▸ DATA EXCERPTS
The views of a scene show one set of named points, each view turned or mirrored, and shifted as a whole, with a little noise and some points left out.
(in the rows, 128 means zero)

Scene 1
View 1
fibi: [171 133 118 151  99 149 131  82 135 135 166]
gom: [139 128  98 162  89 162 123 111 128 144 141]
tari: [167 131 122 164 107 165 112 102 125 163 140]
dep: [161 132 116 175  90 167 107 103 128 155 143]
bufo: [160 129 121 170 105 172 106 110 120 172 133]
vuz: [173 132 129 174 111 171 100 106 124 177 132]
dofi: [170 139 123 181  83 172  99  93 129 148 147]
basan: [141 124 111 163 116 174 115 130 116 186 116]
lagi: [187 129 115 183 126 144 103  91 124 151 135]
fetu: [163 125  94 194 115 150  98 111 124 147 120]
nemu: [172 137 118 157  73 152 125  70 142 114 182]
pib: [159 133 111 190  96 171  92 110 124 160 126]
komo: [164 138 137 178  88 191  88 110 119 184 134]
Mog: [152 142 113 185  52 179  96  92 136 131 155]
View 2
fibi: [108 180 144 118 167 131 144 132 188 147 140]
dofi: [114 142 154 104 150 127 129 140 197 163 111]
nemu: [ 86 186 156 118 176 134 133 140 216 148 136]
dep: [132 132 149 112 152 122 128 136 180 171 116]
bufo: [139 139 142 112 134 120 136 129 172 161 116]
vuz: [132 133 140  98 135 119 150 132 172 164 111]
gom: [135 154 150 138 158 128 112 130 179 158 134]
pib: [135 121 150 107 149 121 125 139 180 176 111]
lagi: [123 142 138  92 169 118 163 131 168 171 125]
komo: [134 126 142  96 124 120 140 135 183 165 100]
fetu: [139 118 146 110 174 118 135 134 164 182 126]
basan: [163 130 134 128 127 119 130 122 152 159 117]
tari: [131 149 140 111 141 124 145 129 177 156 121]
View 3
nemu: [113 148 123  90 158 155 148 111 122 131 194]
komo: [ 95 168 135 146 156 123 151  84  96 109 124]
fetu: [126 132 152 165 179 142 144  88 116 118 134]
bufo: [101 139 141 146 167 135 143  91 117 108 107]
lagi: [121 155 166 138 162 145 138  71 115 108 148]
Mog: [106 151 103 136 166 132 162 122  99 140 173]
dofi: [106 156 126 133 161 132 154  99 101 124 156]
basan: [ 94 135 133 148 167 135 145  94 122 102  87]
gom: [108 127 120 130 172 148 147 117 127 125 134]
pib: [109 147 134 158 170 129 154  94 102 122 132]
fibi: [107 149 129 109 159 148 146 102 118 120 163]
dep: [104 146 128 133 164 138 150  99 109 117 141]
View 4
dofi: [155  91 113 154 154  94 140 113 136 131 125]
nemu: [117  82 104 156 147  69 139 136  95 122 117]
fibi: [131  96 112 149 140  91 134 113  91 112 119]
lagi: [174 114  92 153 128 105 132 102 118 109 128]
pib: [157  99 123 155 152 116 131  99 140 129 120]
vuz: [181 105 121 142 143 108 134  89 128 122 132]
bufo: [166 102 127 149 149 117 130  90 132 124 123]
Mog: [136  76 118 160 168  84 142 128 147 145 120]
dep: [152  95 121 155 151 106 133 104 130 125 121]
tari: [161 105 122 147 144 110 131  95 119 118 123]
komo: [187 101 127 142 152 106 140  91 139 134 133]
fetu: [160 115  94 171 135 132 125 103 147 114 119]
View 5
tari: [182 150  98  99 128 120 105 122 133 107 119]
nemu: [167 147  71 105 115  99  88  89  81 135 133]
basan: [197 170 105  98 136 126 121 146 162  88 128]
Mog: [190 150  93 129 161  94  80  94 108 131 141]
lagi: [158 128 109  79 123 122  99 118 141 117 117]
dofi: [181 142 100 112 146 108  91 109 123 122 121]
fetu: [170 141 119  84 140 116  98 121 159 117 153]
gom: [186 171  89 104 133 106 108 117 126 111 156]
vuz: [182 141 110  99 137 125 104 126 146 106 106]
dep: [183 151  98 106 139 111  98 113 130 115 129]
bufo: [188 153 105 101 136 120 106 127 145 106 119]
pib: [186 144 117 104 153 115  96 120 149 115 130]

In a view up to two points have been moved. Name them for each view, in the order of its rows, or write none.
view 1 => komo
view 2 => dep
view 3 => bufo, fibi
view 4 => pib
view 5 => none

▸ WHAT YOU SHOULD DO
Once you have read the listing, retype it in full, word for word.

▸ TASK SOLUTION
The views of a scene show one set of named points, each view turned or mirrored, and shifted as a whole, with a little noise and some points left out.
(in the rows, 128 means zero)

Scene 1
View 1
fibi: [171 133 118 151  99 149 131  82 135 135 166]
gom: [139 128  98 162  89 162 123 111 128 144 141]
tari: [167 131 122 164 107 165 112 102 125 163 140]
dep: [161 132 116 175  90 167 107 103 128 155 143]
bufo: [160 129 121 170 105 172 106 110 120 172 133]
vuz: [173 132 129 174 111 171 100 106 124 177 132]
dofi: [170 139 123 181  83 172  99  93 129 148 147]
basan: [141 124 111 163 116 174 115 130 116 186 116]
lagi: [187 129 115 183 126 144 103  91 124 151 135]
fetu: [163 125  94 194 115 150  98 111 124 147 120]
nemu: [172 137 118 157  73 152 125  70 142 114 182]
pib: [159 133 111 190  96 171  92 110 124 160 126]
komo: [164 138 137 178  88 191  88 110 119 184 134]
Mog: [152 142 113 185  52 179  96  92 136 131 155]
View 2
fibi: [108 180 144 118 167 131 144 132 188 147 140]
dofi: [114 142 154 104 150 127 129 140 197 163 111]
nemu: [ 86 186 156 118 176 134 133 140 216 148 136]
dep: [132 132 149 112 152 122 128 136 180 171 116]
bufo: [139 139 142 112 134 120 136 129 172 161 116]
vuz: [132 133 140  98 135 119 150 132 172 164 111]
gom: [135 154 150 138 158 128 112 130 179 158 134]
pib: [135 121 150 107 149 121 125 139 180 176 111]
lagi: [123 142 138  92 169 118 163 131 168 171 125]
komo: [134 126 142  96 124 120 140 135 183 165 100]
fetu: [139 118 146 110 174 118 135 134 164 182 126]
basan: [163 130 134 128 127 119 130 122 152 159 117]
tari: [131 149 140 111 141 124 145 129 177 156 121]
View 3
nemu: [113 148 123  90 158 155 148 111 122 131 194]
komo: [ 95 168 135 146 156 123 151  84  96 109 124]
fetu: [126 132 152 165 179 142 144  88 116 118 134]
bufo: [101 139 141 146 167 135 143  91 117 108 107]
lagi: [121 155 166 138 162 145 138  71 115 108 148]
Mog: [106 151 103 136 166 132 162 122  99 140 173]
dofi: [106 156 126 133 161 132 154  99 101 124 156]
basan: [ 94 135 133 148 167 135 145  94 122 102  87]
gom: [108 127 120 130 172 148 147 117 127 125 134]
pib: [109 147 134 158 170 129 154  94 102 122 132]
fibi: [107 149 129 109 159 148 146 102 118 120 163]
dep: [104 146 128 133 164 138 150  99 109 117 141]
View 4
dofi: [155  91 113 154 154  94 140 113 136 131 125]
nemu: [117  82 104 156 147  69 139 136  95 122 117]
fibi: [131  96 112 149 140  91 134 113  91 112 119]
lagi: [174 114  92 153 128 105 132 102 118 109 128]
pib: [157  99 123 155 152 116 131  99 140 129 120]
vuz: [181 105 121 142 143 108 134  89 128 122 132]
bufo: [166 102 127 149 149 117 130  90 132 124 123]
Mog: [136  76 118 160 168  84 142 128 147 145 120]
dep: [152  95 121 155 151 106 133 104 130 125 121]
tari: [161 105 122 147 144 110 131  95 119 118 123]
komo: [187 101 127 142 152 106 140  91 139 134 133]
fetu: [160 115  94 171 135 132 125 103 147 114 119]
View 5
tari: [182 150  98  99 128 120 105 122 133 107 119]
nemu: [167 147  71 105 115  99  88  89  81 135 133]
basan: [197 170 105  98 136 126 121 146 162  88 128]
Mog: [190 150  93 129 161  94  80  94 108 131 141]
lagi: [158 128 109  79 123 122  99 118 141 117 117]
dofi: [181 142 100 112 146 108  91 109 123 122 121]
fetu: [170 141 119  84 140 116  98 121 159 117 153]
gom: [186 171  89 104 133 106 108 117 126 111 156]
vuz: [182 141 110  99 137 125 104 126 146 106 106]
dep: [183 151  98 106 139 111  98 113 130 115 129]
bufo: [188 153 105 101 136 120 106 127 145 106 119]
pib: [186 144 117 104 153 115  96 120 149 115 130]

In a view up to two points have been moved. Name them for each view, in the order of its rows, or write none.
view 1 => komo
view 2 => dep
view 3 => bufo, fibi
view 4 => pib
view 5 => none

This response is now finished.